500 stands for zero in the data rows.
Here are some points, each followed by its number:
[553 412 732 497 585 511 508 241 553 436 597 405 573 561 403 448 484 489 400
 543 526 448 450 438 557 593 462 359 292 488 407 504 517 521 435 483 466 499
 593 713 489 370 437 580 537 452 551 641 307 549 588 545 544 532 420 366 554
 429 444 459 488 592 230 495 678 466 559 501] 0
[508 460 520 502 476 578 578 490 497 463 520 554 488 513 506 500 510 460 570
 475 568 529 522 503 518 493 463 540 514 515 502 504 498 530 519 443 517 579
 606 516 529 476 466 534 508 494 495 489 481 513 445 517 499 514 553 490 518
 550 517 501 490 509 501 471 500 533 472 537] 1
[523 356 576 382 447 474 484 437 509 512 473 507 525 593 422 588 524 536 462
 479 488 567 504 418 516 647 488 468 471 567 480 448 489 490 437 478 494 492
 575 587 529 521 461 441 442 499 554 494 514 466 515 485 544 506 513 597 577
 524 426 521 485 522 503 466 518 512 566 478] 2
[533 430 630 484 474 507 445 633 496 523 468 655 637 483 464 561 518 567 516
 444 572 614 506 538 450 557 504 561 588 574 588 541 585 434 433 608 549 443
 557 507 473 638 394 448 459 448 481 499 374 480 615 502 518 520 625 558 622
 460 616 470 519 489 570 423 360 567 455 556] 3
[488 446 496 477 464 513 517 545 525 575 476 553 519 525 500 569 515 496 555
 421 522 538 495 490 463 503 467 536 532 554 547 503 502 520 454 508 501 516
 577 484 516 564 493 447 450 488 503 494 535 502 441 534 492 511 540 589 470
 520 491 485 475 474 523 494 450 542 490 536] 4
[748 752 271  66 304 305 139 431 351 248 284 439 535 840 316 561 446 588 538
 750 247 358 429 162 468 682 543 241 164 514 197 259 310 366 725 367 327 275
 510 611 519 535 357 811 136 587 505 806 843 434 620 545 591 280 197 450 615
 519 108 346 372 599 483 611 999 511 764 347] 5
[423 487 589 508 483 592 519 579 481 540 499 645 587 456 531 533 498 519 646
 414 524 574 514 495 454 563 444 568 475 589 503 514 526 479 500 519 538 473
 560 498 520 529 487 575 415 478 511 508 410 561 479 469 449 572 593 483 495
 499 625 449 543 508 568 404 494 495 486 518] 6
[452 526 429 434 470 504 488 602 499 486 468 584 520 535 557 541 498 496 626
 441 510 541 475 465 441 536 483 504 468 545 541 448 506 478 524 478 494 520
 532 437 510 575 456 532 405 520 476 498 516 549 439 510 486 484 575 530 521
 544 481 421 527 492 569 484 495 556 467 549] 7
[440 590 397 699 591 592 540 570 529 484 522 489 464 310 671 371 488 446 568
 500 614 501 454 596 462 310 520 613 626 423 588 528 512 537 521 530 526 595
 435 356 530 479 525 438 603 513 424 475 420 624 448 523 456 525 490 409 472
 462 605 458 564 446 475 535 429 474 355 537] 8
[463 477 524 490 514 541 501 476 514 501 490 552 554 511 499 551 519 482 584
 434 537 516 471 499 497 537 459 496 443 560 497 501 523 499 422 515 483 510
 562 563 552 550 520 490 465 481 527 560 432 573 513 513 504 545 521 509 525
 526 530 458 572 492 456 518 491 545 471 520] 9
[562 566 574 611 565 639 628 423 520 409 641 496 443 401 463 376 489 486 508
 613 580 487 668 533 655 457 595 533 486 367 379 551 527 638 666 409 603 578
 608 541 491 244 484 693 634 483 491 475 396 403 418 518 471 494 550 260 509
 558 648 598 588 559 493 372 483 375 485 495] 10
[506 504 460 376 451 477 460 514 498 444 434 558 501 632 465 558 466 520 566
 521 491 519 506 404 466 609 482 452 403 553 451 443 502 475 552 434 477 529
 609 503 540 523 433 559 379 486 453 503 591 479 462 475 505 447 541 560 565
 531 411 453 445 544 551 484 617 555 583 493] 11
[539 501 485 530 525 551 558 387 470 411 537 457 445 513 462 398 514 440 432
 592 537 467 548 475 592 478 513 499 543 423 401 455 463 554 585 450 481 581
 551 493 512 334 489 550 597 513 498 463 563 455 435 543 522 517 513 439 479
 587 504 603 491 562 486 495 546 465 507 502] 12
[457 378 630 470 454 494 522 479 499 628 500 531 523 512 480 608 529 548 448
 361 475 551 547 548 519 530 427 508 544 575 533 530 541 507 387 551 529 459
 459 596 474 510 633 433 517 433 517 395 491 471 507 415 543 553 601 659 523
 506 559 608 483 435 560 447 292 555 576 485] 13
[387 652 400 793 578 481 463 838 557 586 564 634 605 213 802 525 468 491 668
 451 657 585 465 706 280 327 550 654 678 498 753 583 603 478 450 695 561 497
 382 249 381 672 450 379 565 525 376 501 330 737 489 519 393 500 556 425 469
 353 733 256 590 345 510 542 299 549 199 514] 14
[468 514 504 535 481 487 447 679 539 564 546 608 516 418 529 546 491 524 608
 470 534 580 448 581 407 505 506 589 591 535 596 557 505 464 407 562 542 451
 510 440 523 599 492 449 488 470 485 418 435 513 465 477 454 540 622 565 460
 509 641 464 522 431 588 501 343 566 408 519] 15
[499 427 594 570 574 500 491 567 576 456 513 546 604 401 507 520 427 521 521
 488 575 555 534 511 456 496 461 540 519 511 565 495 574 532 487 583 469 524
 636 443 547 521 321 469 600 486 459 558 392 585 534 578 544 469 497 476 501
 478 563 403 507 462 421 459 528 540 504 492] 16
[468 471 452 561 501 521 538 498 534 560 499 505 441 471 569 515 501 482 532
 429 544 518 493 502 495 445 460 561 574 511 564 477 497 512 444 522 504 517
 452 467 477 533 568 421 506 509 530 451 513 530 451 486 488 532 537 550 479
 526 508 526 508 485 533 508 393 532 445 534] 17
[494 476 620 518 521 549 536 518 500 523 531 582 539 487 490 439 484 468 469
 516 538 517 564 518 512 503 503 517 528 437 547 519 510 501 501 500 566 477
 520 450 482 510 446 500 579 501 525 487 487 500 588 477 497 520 546 465 529
 441 605 519 508 489 523 440 397 508 489 497] 18
[470 433 623 392 455 497 452 493 438 472 501 603 542 579 431 600 485 547 543
 439 531 554 555 479 464 617 451 509 438 601 506 523 531 453 527 509 504 496
 634 547 444 518 407 514 381 483 495 494 424 470 531 467 544 503 636 469 528
 534 577 450 490 538 523 455 508 544 567 465] 19
Which two points above are nearest to each new point by angle? Their numbers follow each, smallest number first.
[488 390 525 457 482 503 551 510 501 535 473 561 490 553 447 506 514 499 497
 455 532 556 529 506 534 546 455 513 544 548 492 471 501 506 462 488 533 529
 574 517 540 506 510 464 506 516 537 422 562 450 452 471 551 507 588 603 501
 578 482 586 455 497 590 473 444 532 550 520] >> 4 13
[494 359 506 435 458 439 520 462 518 577 465 480 469 566 440 554 547 509 385
 418 462 503 501 486 539 541 464 485 591 555 479 468 507 499 428 488 527 494
 522 544 477 530 541 389 505 503 552 417 636 412 472 476 528 494 526 655 504
 543 461 614 492 513 516 517 425 546 566 527] >> 2 13
[489 592 100 482 466 125 241 557 480 633 302 218 360 603 636 575 570 517 302
 487 276 386 276 374 338 380 536 378 607 545 576 404 383 366 320 589 328 404
  48 366 524 728 740 116 415 538 486 509 954 463 518 467 507 416 232 821 409
 584  85 569 364 412 584 764 506 580 531 494] >> 5 17
[623 591 415 628 638 494 588 195 450 441 560 136 304 457 462 264 539 355 174
 687 429 277 463 471 664 309 578 380 440 277 337 499 396 586 614 438 384 532
 279 521 541 242 633 557 776 524 505 467 616 439 523 506 508 469 277 360 386
 540 323 647 490 563 309 605 579 340 524 468] >> 10 12
[481 477 402 547 514 436 540 458 484 614 455 388 398 485 538 493 554 469 446
 420 472 441 442 515 466 426 492 502 587 491 569 481 488 521 411 490 474 492
 363 459 506 512 669 376 520 494 568 453 600 456 446 450 480 508 493 624 455
 523 425 588 472 455 544 562 389 511 477 496] >> 13 17
[643 597 528 412 501 544 462 471 448 342 506 402 486 588 406 406 505 439 404
 684 361 484 668 404 595 515 561 414 436 378 328 454 374 585 753 418 530 570
 507 477 464 430 452 687 514 550 456 472 614 367 459 518 525 384 394 404 480
 495 420 586 485 569 530 473 675 397 594 476] >> 5 12
[491 416 524 468 460 544 528 499 485 558 477 501 475 572 468 546 515 511 526
 406 505 523 506 466 504 522 455 492 511 543 495 501 522 481 476 503 513 519
 521 561 503 503 559 506 424 507 538 453 530 449 470 486 499 532 555 592 486
 544 493 551 493 498 536 483 436 554 526 520] >> 4 13
[577 504 306 399 440 325 422 381 424 531 409 321 359 663 459 531 532 492 332
 560 361 410 450 365 519 517 494 396 492 490 415 414 396 482 502 475 416 512
 300 454 539 521 609 408 460 537 569 475 808 391 457 484 551 443 344 657 447
 614 220 637 376 508 567 620 609 513 613 491] >> 5 11
[578 640 327 420 455 427 418 443 407 388 395 402 399 665 439 448 493 500 488
 705 418 376 528 306 571 498 543 421 355 486 330 409 370 524 682 415 422 524
 488 519 557 434 516 637 439 559 499 513 713 478 450 516 486 393 335 470 513
 582 305 501 436 589 496 584 763 459 574 511] >> 5 11
[471 405 568 423 423 523 545 507 481 619 479 501 507 565 446 587 535 568 552
 388 471 512 463 448 502 587 478 519 519 569 518 511 516 502 430 486 528 464
 536 558 487 531 584 481 400 466 574 442 510 457 510 423 528 585 620 635 474
 526 496 522 479 501 562 483 404 551 545 517] >> 4 13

· · ·

## What needs to be done
Reproduce exactly, and with no other material, the lines between those holding "420 472 441" and "614 220 637", inclusive.

## Task result
 420 472 441 442 515 466 426 492 502 587 491 569 481 488 521 411 490 474 492
 363 459 506 512 669 376 520 494 568 453 600 456 446 450 480 508 493 624 455
 523 425 588 472 455 544 562 389 511 477 496] >> 13 17
[643 597 528 412 501 544 462 471 448 342 506 402 486 588 406 406 505 439 404
 684 361 484 668 404 595 515 561 414 436 378 328 454 374 585 753 418 530 570
 507 477 464 430 452 687 514 550 456 472 614 367 459 518 525 384 394 404 480
 495 420 586 485 569 530 473 675 397 594 476] >> 5 12
[491 416 524 468 460 544 528 499 485 558 477 501 475 572 468 546 515 511 526
 406 505 523 506 466 504 522 455 492 511 543 495 501 522 481 476 503 513 519
 521 561 503 503 559 506 424 507 538 453 530 449 470 486 499 532 555 592 486
 544 493 551 493 498 536 483 436 554 526 520] >> 4 13
[577 504 306 399 440 325 422 381 424 531 409 321 359 663 459 531 532 492 332
 560 361 410 450 365 519 517 494 396 492 490 415 414 396 482 502 475 416 512
 300 454 539 521 609 408 460 537 569 475 808 391 457 484 551 443 344 657 447
 614 220 637 376 508 567 620 609 513 613 491] >> 5 11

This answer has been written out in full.